TASK OBJECTIVE
From the entries, copy every line that carries the string "return".

RECORD SET
Below is a small trained network, with its code and all its weights. Each question gives an input and a target symbol and asks what happens when units are switched off, that is, made to give their printed mean instead of their output.

import numpy as np


def w(rows, s, z=0):
    codes = np.array(rows[::2]) - 128.0
    scale = np.full(codes.shape[1], s)
    scale[-1] = z or s
    return codes * scale


def f(y):
    return y / 2 * (1 + np.tanh(0.7978845608 * (y + 0.044715 * y**3)))


def softmax(a):
    e = np.exp(a - a.max(-1, keepdims=True))
    return e / e.sum(-1, keepdims=True)


def log_softmax(a):
    a = a - a.max(-1, keepdims=True)
    return a - np.log(np.exp(a).sum(-1, keepdims=True))


def net(x, mask):
    ids = ['ΔΠβεηλμφ'.index(c) for c in x.split()]
    T = len(ids)
    res = E[ids] + P[:T]
    r = res
    for j in range(3):
        rows = slice(3 * j, 3 * j + 3)
        q, k, v = (r @ M[0][rows].T for M in (Q, K, V))
        z = softmax(np.where(np.tri(T) > 0, q @ k.T / 3**0.5, -1e9)) @ v
        o = O[0][rows]
        res = res + np.where(mask[j], z, o[:, -1]) @ o[:, :-1]
    y = f(res @ A[0][:, :-1].T + A[0][:, -1])
    res = res + np.where(mask[3:27], y, B[0][:, -1]) @ B[0][:, :-1]
    return log_softmax(res[-1] @ U[:, :-1].T + U[:, -1])


Q, K, V, O, A, B = {}, {}, {}, {}, {}, {}
E = w([
[114,168,106,74,182,136],'Δ',
[212,195,214,73,81,83],'Π',
[188,112,96,44,59,190],'β',
[145,16,80,53,115,41],'ε',
[124,91,202,150,178,91],'η',
[251,183,112,147,159,128],'λ',
[148,203,124,72,192,75],'μ',
[89,35,178,169,166,150],'φ',
],0.015)
P = w([
[165,84,112,111,159,179],'0',
[172,93,131,114,182,172],'1',
[156,104,178,103,174,170],'2',
[113,136,90,176,148,143],'3',
[125,107,131,134,102,99],'4',
[98,155,79,205,110,117],'5',
[93,97,212,116,90,124],'6',
[2,174,125,168,124,192],'7',
[78,100,218,96,119,212],'8',
[42,195,47,218,115,234],'9',
[226,91,165,220,66,204],'10',
],0.01)
Q[0] = w([
[159,170,164,175,179,254],'H1',
[186,96,168,73,82,144],'H1',
[117,141,49,210,46,91],'H1',
[68,128,205,127,60,238],'H2',
[55,202,131,66,75,38],'H2',
[211,179,98,63,188,63],'H2',
[194,158,200,185,168,198],'H3',
[115,35,76,228,60,47],'H3',
[158,194,30,118,96,119],'H3',
],0.0084)
K[0] = w([
[64,163,127,141,26,73],'H1',
[78,161,86,190,156,121],'H1',
[126,95,205,64,203,161],'H1',
[12,126,121,98,80,146],'H2',
[133,123,166,33,171,59],'H2',
[131,168,101,104,183,127],'H2',
[24,155,120,113,60,138],'H3',
[156,147,135,48,228,177],'H3',
[102,109,208,102,124,134],'H3',
],0.011)
V[0] = w([
[59,131,97,99,185,72],'H1',
[121,171,91,213,183,196],'H1',
[204,89,104,203,169,31],'H1',
[90,79,154,113,119,185],'H2',
[157,153,139,152,105,107],'H2',
[136,201,95,174,133,111],'H2',
[136,244,189,89,152,100],'H3',
[161,123,147,135,64,145],'H3',
[114,106,234,190,153,141],'H3',
],0.011)
O[0] = w([
[55,74,129,33,209,111,75],'H1',
[202,225,16,200,207,150,214],'H1',
[26,72,167,204,127,247,253],'H1',
[154,181,97,224,155,28,15],'H2',
[114,81,201,72,159,202,162],'H2',
[2,113,140,135,141,197,208],'H2',
[82,201,239,77,147,149,220],'H3',
[153,173,152,190,6,116,81],'H3',
[245,93,225,198,198,58,107],'H3',
],0.0074,0.0042)
A[0] = w([
[177,130,137,128,109,154,85],'N1',
[112,85,84,126,135,140,65],'N2',
[171,55,160,150,87,153,116],'N3',
[147,172,89,129,83,112,103],'N4',
[84,73,149,98,167,66,99],'N5',
[128,158,3,80,144,89,6],'N6',
[105,214,178,154,147,96,53],'N7',
[152,78,135,200,126,90,104],'N8',
[126,117,120,69,167,129,69],'N9',
[146,198,121,151,154,134,55],'N10',
[143,107,142,172,75,148,93],'N11',
[65,114,149,150,175,115,146],'N12',
[69,170,111,162,169,98,159],'N13',
[137,143,151,89,119,66,98],'N14',
[162,165,137,112,131,147,73],'N15',
[162,162,164,86,61,92,36],'N16',
[154,205,119,140,158,127,78],'N17',
[98,131,113,92,101,126,99],'N18',
[159,124,110,130,58,192,103],'N19',
[132,164,79,123,137,125,86],'N20',
[172,131,150,75,117,105,113],'N21',
[150,100,131,54,95,137,100],'N22',
[125,152,68,120,163,118,54],'N23',
[117,148,147,152,146,122,103],'N24',
],0.011,0.013)
B[0] = w([
[98,152,156,185,100,115,153],'N1',
[134,174,195,108,126,146,107],'N2',
[75,163,123,182,136,100,205],'N3',
[105,185,199,163,210,117,122],'N4',
[154,168,94,133,131,87,140],'N5',
[173,63,206,105,2,215,146],'N6',
[99,93,133,114,153,169,135],'N7',
[158,102,117,78,26,179,175],'N8',
[98,149,132,216,150,151,147],'N9',
[95,80,164,101,116,134,134],'N10',
[80,110,142,183,125,104,150],'N11',
[186,121,149,104,166,91,254],'N12',
[225,90,124,139,105,184,247],'N13',
[118,76,113,118,65,151,116],'N14',
[92,121,133,127,104,137,139],'N15',
[106,29,126,128,126,163,127],'N16',
[83,84,142,98,101,157,161],'N17',
[105,161,102,112,150,127,128],'N18',
[64,144,102,122,153,95,240],'N19',
[132,133,150,120,117,176,120],'N20',
[83,117,133,106,141,67,128],'N21',
[93,186,136,133,151,87,141],'N22',
[181,168,144,153,67,209,116],'N23',
[148,159,149,111,147,142,132],'N24',
],0.0077,0.0043)
U = w([
[185,149,143,23,178,186,193],'Δ',
[136,198,249,102,85,116,3],'Π',
[133,223,89,117,79,94,117],'β',
[57,13,128,89,137,132,56],'ε',
[195,81,190,186,192,98,138],'η',
[127,158,143,174,156,254,128],'λ',
[93,175,161,135,230,181,208],'μ',
[202,84,138,170,154,103,82],'φ',
],0.0059,0.0051)

Each question gives the input, a string of symbols that net reads in full, and the target symbol t.
The units are the heads (3 rows each of Q, K, V and O) and the neurons (one row each of A and B). Each row of codes is followed by its name. A weight is (code - 128) times the scale printed after its matrix; where a second scale follows, it is the last column's (O, A, B and U).
mask holds one flag per unit, heads first, then neurons. A switched-off unit (its flag False) gives its mean, the last column of its rows in O or B, instead of its output. The means were averaged over made-up inputs and are rounded, as every weight is.
A unit's drop is (log p(t) with every unit on - log p(t) with that unit switched off) / (log p(t) with every unit on - log p(t) with every unit switched off).
The circuit of an input: a set's keep is (log p(t) with only the set's units on - log p(t) with every unit switched off) / (log p(t) with every unit on - log p(t) with every unit switched off). Starting from the 12 units with the biggest drops (on a tie, the unit counted first), units are removed one at a time, each time the one whose removal leaves the highest keep (on an exact tie, the one counted first), for as long as the keep stays at least 0.8.
units of the circuit, in order: the units of the circuit, biggest drop first
unit that matters most: the unit with the biggest drop
top k neurons: the k neurons with the biggest drops, biggest first
heads that matter: for each layer, one digit per head in row order, 1 if its drop is at least 0.15 and else 0, layers parted by /
drop when u is switched off: that unit's drop, to one decimal
input λ λ λ λ μ η λ μ λ λ λ, target μ: unit that matters most => H2
input φ Δ Δ Δ Δ Δ, target Δ: units of the circuit, in order => (H1, N13)
input φ Δ η, target φ: units of the circuit, in order => (H2, H3, N8)
input φ μ Δ Δ λ Δ μ λ Π φ, target η: units of the circuit, in order => (H2, N12)
input Π η λ λ Π λ λ λ Π λ, target Π: heads that matter => 101
input φ φ η, target φ: heads that matter => 011
input ε λ η, target ε: heads that matter => 101
input φ Δ η λ λ μ Δ φ λ η, target η: units of the circuit, in order => (H2, H3)
input μ Δ λ Δ μ λ λ μ λ λ λ, target μ: heads that matter => 011
input λ β η μ λ λ μ λ Δ λ, target Δ: heads that matter => 100
input φ λ φ, target φ: units of the circuit, in order => (H2, N8)
input β λ β, target β: heads that matter => 001
input Δ η η Δ, target η: units of the circuit, in order => (H3, H2)
input λ λ Δ φ φ φ, target η: units of the circuit, in order => (H2)
input Δ λ ε λ λ φ λ η, target η: heads that matter => 010
input ε λ Δ, target ε: heads that matter => 101
input Δ λ μ λ Δ λ Π, target λ: heads that matter => 100
input Δ μ Δ λ Δ Δ, target Δ: top 2 neurons => (N13, N12)
input Δ φ φ Δ μ, target η: drop when H3 is switched off => 1.0
input λ λ μ λ Δ λ ε β, target β: unit that matters most => H2
input Δ Δ λ μ Δ μ Δ β μ λ, target Δ: drop when H1 is switched off => 1.0
input φ β μ, target η: drop when H3 is switched off => 0.9
input η λ λ λ λ λ μ, target λ: drop when H3 is switched off => 0.1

OUTPUT FOR THIS TASK
    return codes * scale
    return y / 2 * (1 + np.tanh(0.7978845608 * (y + 0.044715 * y**3)))
    return e / e.sum(-1, keepdims=True)
    return a - np.log(np.exp(a).sum(-1, keepdims=True))
    return log_softmax(res[-1] @ U[:, :-1].T + U[:, -1])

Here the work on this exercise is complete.